═════ Task inputs

Each new row is followed by what is left after taking away its nearest point in the smallest flat space through zero that holds the last named rows.
In the rows, zero is written as 100.

Q399, 4 rows:
0: 114  84  92  80  92  99  71 122 132 125 123  74  85 114  85  95  92
1: 116  92  80  73 107 142 105  70  88 109 118  73 123 117  99 124 100
2:  90 127  60  84 124  84  75 103  78  86 131 142  66  97 115  82  83
3:  90 137  79  85  82  98 134 117  90  95  70 113 112 151 101 124 102
New rows:
 95 100  89 124 113  50 113 100  96  44  83 141 129  87  98  56 132 -> 115  83  75  95 108  76 101  98 113  68 104 103 137 110  85  70 129
 82 131 144  69  73  88  55  80 118  76 103  94 115 117 108  61 102 ->  83 132 141  66  76  98  62  69 109  74 102  92 123 119 110  68 104
 77  80  76  96  79  68  93 126 122 121 146  82 112  85  57  81 101 ->  70  94  75 103  85  79 119 104  94 104 130  96 130  84  68  93 107
 89 109 104 107  95 121 110 113 101 149 105  84 136 119  99 103 116 ->  82 114 101 114 107 108  99 112  93 139 114 104 121 101 106  88 112

Q30:
0: 111 106  96 103 140  89 100 104 127  77  81  76 113  88 109  84 105
1: 145  29  92 120 141  70  73  75  89  82  94 124 122  91 114  86 125
2: 166  45  93 110  90  73  77  80 139 123  73  82  82 114 107 108  57
3: 101  42  94  97 138  97 110  92 126 114 112 115 105  74  91  64  93
New rows:
106  80 120  95 115 163  88  81  93 100  92  79  87  66  90  94 120 -> 112  89 121  97 103 161  83  81  90 100  87  74  83  75  93 105 117
 52 118 140 124  93  86  62 127 134 119  79  97  94  65 130 114 111 ->  60  95 139 127  91  82  56 119 126 124  84 111  94  66 130 114 113
127 113  94  86  93  63  82 110 116  83 103 102  99 131 100 109  65 -> 102 109  95  81 104  73  93 113 105  83 121 120 106 118  93  96  79
103 101 127 135  77  96  69 133  92  97  76 102 123 122  85  52  81 ->  95 100 127 132  80 100  74 135  92  99  82 106 124 117  82  47  82
 98  94 130  97 110 102 112  96  58  99 114  77  88  84 101 131  99 -> 103  88 128  96 118 100 114  96  73 101 109  70  87  80 101 125  91

Q743 (4 x 17):
0:  83  59  80  68 121  54  61 122  94 111 125 118 120  71  89  80 115
1: 116  79  72  69 107 120 101 103  87 126 100  81  97  96  82 129  51
2:  99  88 128  70 110  63  92  85 106 125  81  64  93 123 100 122  85
3: 106 108 106 119  97  76  80  88  74  93 138 108 146 102 125  87  98
New rows:
 79  65 130  81 108 143 103  66 108 133 109  70 109 110 115  67 105 ->  78  67 122  88 106 150 103  71 107 126 115  81 111 102 115  59 111
 74  86 133  59  68 108  60 138 130 120  96  65 110 113 105  66 135 ->  91  99 118  75  58 141  71 133 114 116 108  67 121 113 110  74 111
 82  84  80 108 123 135  80  76 103  93 106 100  67 128 118  45  85 ->  82  82  87 103 125 123  75  72 101  98 106  93  71 133 121  48  81
 63  84  81  90  78 117 110  88 140 129 115 119 113 107 102 117  79 ->  60  91  93  98  76 107 108  84 141 124 116 120 117 112 110 111  89
 93 105  83  62  93  80  85 117  93 145  73 153 111 103 125 106  91 ->  97 123  91  80  84  95  98 110  95 136  68 153 107 111 132 106  94
 93 128  84  84 117  38  69  97  89  89  90  81  99 104 120 145 127 -> 100 136  62  97 109  79  85 105  87  80  90  93  91  94 113 146 120

Q115, 4 rows:
0:  94 111  97  96  54 145  54  87  40  79  95  80  86  83 104 102  80
1:  72 132  92 148  38 122  92 102  64  85  49  91 125 136  96 128  66
2: 114 116 159 146 137  98  79 154  78  83  94 120  78 113 120  92  51
3:  67 104  70  89  27  95  70 138  35 132  95 115  63  76 152  56  47
New rows:
 81 130 100  41  86  87  97  65 105 111 118 153  97  91  91 106  80 ->  86 138 118  61  98  92  95  71 105  99 110 153 102 103  86 116  73
122 113  78  90  75 114 104 120  99 133 104 115 120  82 107 141 113 -> 130 114  94  96  92 116  99 127  98 126 108 117 115  82 107 141 109
130  96 101  96  75 112 115 113  74  83 122 109  82  97 113 118 119 -> 127  97  99 102  78 103 127 116  85  87 117 113  89 106 112 121 120
137 126 123  85  76  71 116  61 167 106  96 133  98  95 102 117  78 -> 136 130 126  84  63  86  96  63 142  99  97 129  87  86 108 113  66
112 119  74  83  99 122  71  85  94 113 112 101  85 121  81  96  61 -> 113 117  76  87 112 110  85  89 111 118 111 107  91 128  79  97  66

Q246 (4 x 17):
0:  72 111 129  92  92 126 125 124  88 125 157  93 106  86 151 142 114
1:  22  93 129 151 178  81 111 164  85 130 135  54 117 115  92 162  80
2:  44 104  91 124 106  66 135 137  91 106 150 102  98  94 106  85  90
3:  72 112 149 124  60  84 147  83  77  84  95 110 137 116 125 114 103
New rows:
134  71 107 137  88 128  68 134  99 132  82  79 103  62 136 102 134 -> 119  72 102 153  80 101  84 133  95 119  78  87 108  68 125  80 126
 75 124 117  62  75 136 132  97 123  85 133 130 126  72  97  94 100 ->  78 114 111  75 108 127 110 100 128  83 105 116 126  84  66  98  89
 68 122  98 115  85  91 133 121 137  76 116 105 115 116 110  76  96 ->  95 117  99 101 100 115 105 114 144  83  98  95 110 116 105  94 100
 84 110 138 100  80 122 110  68 125  67 119 135  80  97 137  80 132 ->  78 100 127 113 122 114  89  84 131  73 107 117  75 104 109  87 120
125  98  70  76  90 117  66 106 130 132 119  94 125  75  69  76 125 -> 100 101  99 101  84 101  89 104 116 124 112  92 149  90  73  90 121
102  93  64 128 114 125  72  92 138 105 110 135 125 118  86 103 126 ->  92  97  76 133 103 122  87  91 132 103 116 138 133 120  96 107 128

Q848:
0: 114 129 124 121 112 100 110 124 123  61 100 118  90 100  89 123 100
1: 122 126  68 104  75  83  93 126 107  86  90  78  93  72 109 116 101
2: 118 120  85 103 115 110 121 110 132 130 100  98 123 132  40 130 135
3: 148 154 105  80 101 105 110 134 137 101 109  83  67  85 104 121 140
New rows:
 86 124 105 114 107  93  66 103 101 104  98 116 124  61 101 117 127 ->  81 116 110 108 111  97  66  95  97 112 101 118 124  66 103 110 128
102  96 130 108 103 155 103 104 109  86  98 100  56  94 102  68 120 ->  97  89  94 121  88 143  99 105 103  91  85  90  80  94  84  77 111
110 103 132  94 106 101  95 103 109 101  80 102 110  85  88  45 100 -> 112 106 117 100 100  96  94 108 111 101  75  97 117  83  80  52  99
142 116 121 104 103  87 122  94 112 112 107 112  82 122  85  95 145 -> 124  96 104 116  87  74 109  87  89  99  97 110  93 110  98  86 117
 72  86  78 101  84  99  67 125  97 132  87  76  84 121 109 128  87 ->  74  93 105 103  98 106  73 128 105 119  93  90  74 126 110 130  89

Q484:
0: 105  87 132  82  76 159  69  92  84  99 100  94  46  79  75  78  62
1:  97  96 130  81  89 119  84  98 104 101 100  87  73 123 123 109 152
2: 132 100  92  66  89 108  89  91  94  60  78  84 109 115  83  79 133
3: 123 119  67  94  41  61  84 103  98  90 128  99  73  87  64 101  86
New rows:
 84  96 119  99  80 101 107 126 129 109  93  58  74  68 106 100 109 ->  91  96 106 100  92  94 116 125 128  99  83  59  97  67 100  93 104
121  81 119  96 105  96 132  78 123 113 110 113 100  91  71  88 126 -> 118  81 119  99 104  96 132  79 123 117 114 115  96  88  71  90 120
 87 101  91  99  91 101 103 112 105 103 135  51 101 111  45  78 102 ->  76  97 101 105 109 107 110 113 108 111 130  53 109 116  61  83 108
 95  86  81  97 121  87 113 103 121 109  97  97 113  45 103 104  49 -> 102  87  94  76 106  92 100 101 124 100  95  84  97  66 114 108  97

Q638:
0:  91 105  92  98 115 134  49  92 112 111 127 106  81 111 110  91 121
1: 107 116 122 136 106 106 110 139  81 140 119  87  85  83  75  85 109
2:  63 119  75  81  92 152  80 120  92 119  92 120  59 126  83 110 106
3: 132  62 116 126 118  76 158 109 149 102 108  84  86  95 102  34  93
New rows:
 85  64  98  76  71  93  62 135  81 130  72 101 136 107  77  76  73 ->  93  57 101  80  79  91  56 128  93 128  82  98 137 106  85  64  77
 91 128 123 117 129 125  87 124  63 105  83  81 127 113  83  63 128 ->  91 113 112  99 125 116  97 106  80  82  68  87 133 123  95  63 119
132 127 125  91  97 121  68 123 128 128 120  77  70 108  85 131 133 -> 136 113 120  78  88  98  98 111 136 104  97  79  84 110  91 135 116

Q713:
0: 104  62 101  70 143 142  75  97 159 131 110  83 129  96  75  99  68
1: 119  81  89 112  79  80 132  60  84  77 112 107 100  90 100  98 101
2:  95 130  71  85  92 120 101  87 124 135  75  79  99 108 123 144  82
3: 113  58 109  84 122 100 128 113  69  89  77  84  74 102  84  98 112
New rows:
 99 119 120 124 107 129 116  98  97 106 130 120 151 118  97 124  99 -> 103 108 121 117 113 128 129 105  81 103 115 112 136 121  95 128 105
105  79 132  74  84 105 106  90  93 117 105  97 117  91  91 124 127 ->  99  93 133  79  78 102  99  94  93 117 107 102 119  92  96 123 129
125 101 109 134 103  82 100 110  90 140 132 135  71 153  97  98  77 -> 129  93 104 127 108  88 106 105  94 145 126 127  70 153  95 105  72
 99  66  58 109  91 129 114  82 142 115  90  61  90 109 110 120  76 ->  87  80  83 129  86 109  99 112 116  93 102  83  84 110 107  91  99
102  93 117 136 113 132 107  56  88 112  62 103  93  82  75 117 108 ->  94 107 124 143 111 130  92  67  90 111  69 111  98  83  76 109 111
 71 113  77 143 119  81 122 114 102 129  68  86 123 108  79 100  70 ->  75 102  82 147 119  75 126 110  97 119  76  92 125 104  73  90  73

Q984, 4 rows:
0:  98 139 101 101 147 104 107  51 112  96 119 102 132 133  94  99  61
1:  91 125  79 114  97  82 146 103 136  84 110  87  90 110 125 134 107
2: 105 106  91  70  91  93  79 130 132 108  97 111 108 110 119  77  64
3:  94  83  78  87 118  22 103 104 113  91 123 132 120 155 136  61 100
New rows:
 82 107 121  42  93  88  56 114 125 102  74  67  95 119 113  51 101 ->  76 115 123  70 103  93  86  87 112  91  80  53  88 115 103  81 127
124  83  58  67 113 103 100 121  93  89  93 106  83 128  92  87  96 -> 123  91  62  78 117 117 110 108  88  87  93  97  80 121  83 102 101
 91 102  98 141 137  71 115  95  69  73  70 138 137  88 120 105  51 ->  93  97  99 138 115  85 112 118  73  77  59 131 122  67 120 112  57

Q938, 4 rows:
0:  86 112 108 100  73 154  90  73  79  83 102  22 115 115 131 123 107
1:  86  69  83  96 103  99 131  59 136 112 109 123 123 107 137  98  84
2: 122 108  93 123  74 106  99 134 118  50  99  80  81 120  97 100 105
3:  96  86 131 114  93 131 148  64  90 103 117 121 102 101 109 128  62
New rows:
 82  92 136  52  78 123  66 105 107 131  88 109 137  96 133  91  98 -> 100  94 140  69  69 119  76 129 116 106  90 123 119 102 119  92  91
120 134 100 103  57 116  86  87 135  70 130 102  99 120  95  93 105 -> 110 134 107  89  76 107  81  76 119 101 129 118 105 104  87  91 105
 83 110  74 114 124 101  98  62  95  62  86 128  75 140 111 131  88 ->  81 118  74 106 131  95  81  69  83  72  81 122  74 133 102 127  98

══════════

**Work order**
Only the lines from the beginning of the listing through the line containing "107 142 105" are wanted, each restated word for word.

**Reply**
Each new row is followed by what is left after taking away its nearest point in the smallest flat space through zero that holds the last named rows.
In the rows, zero is written as 100.

Q399, 4 rows:
0: 114  84  92  80  92  99  71 122 132 125 123  74  85 114  85  95  92
1: 116  92  80  73 107 142 105  70  88 109 118  73 123 117  99 124 100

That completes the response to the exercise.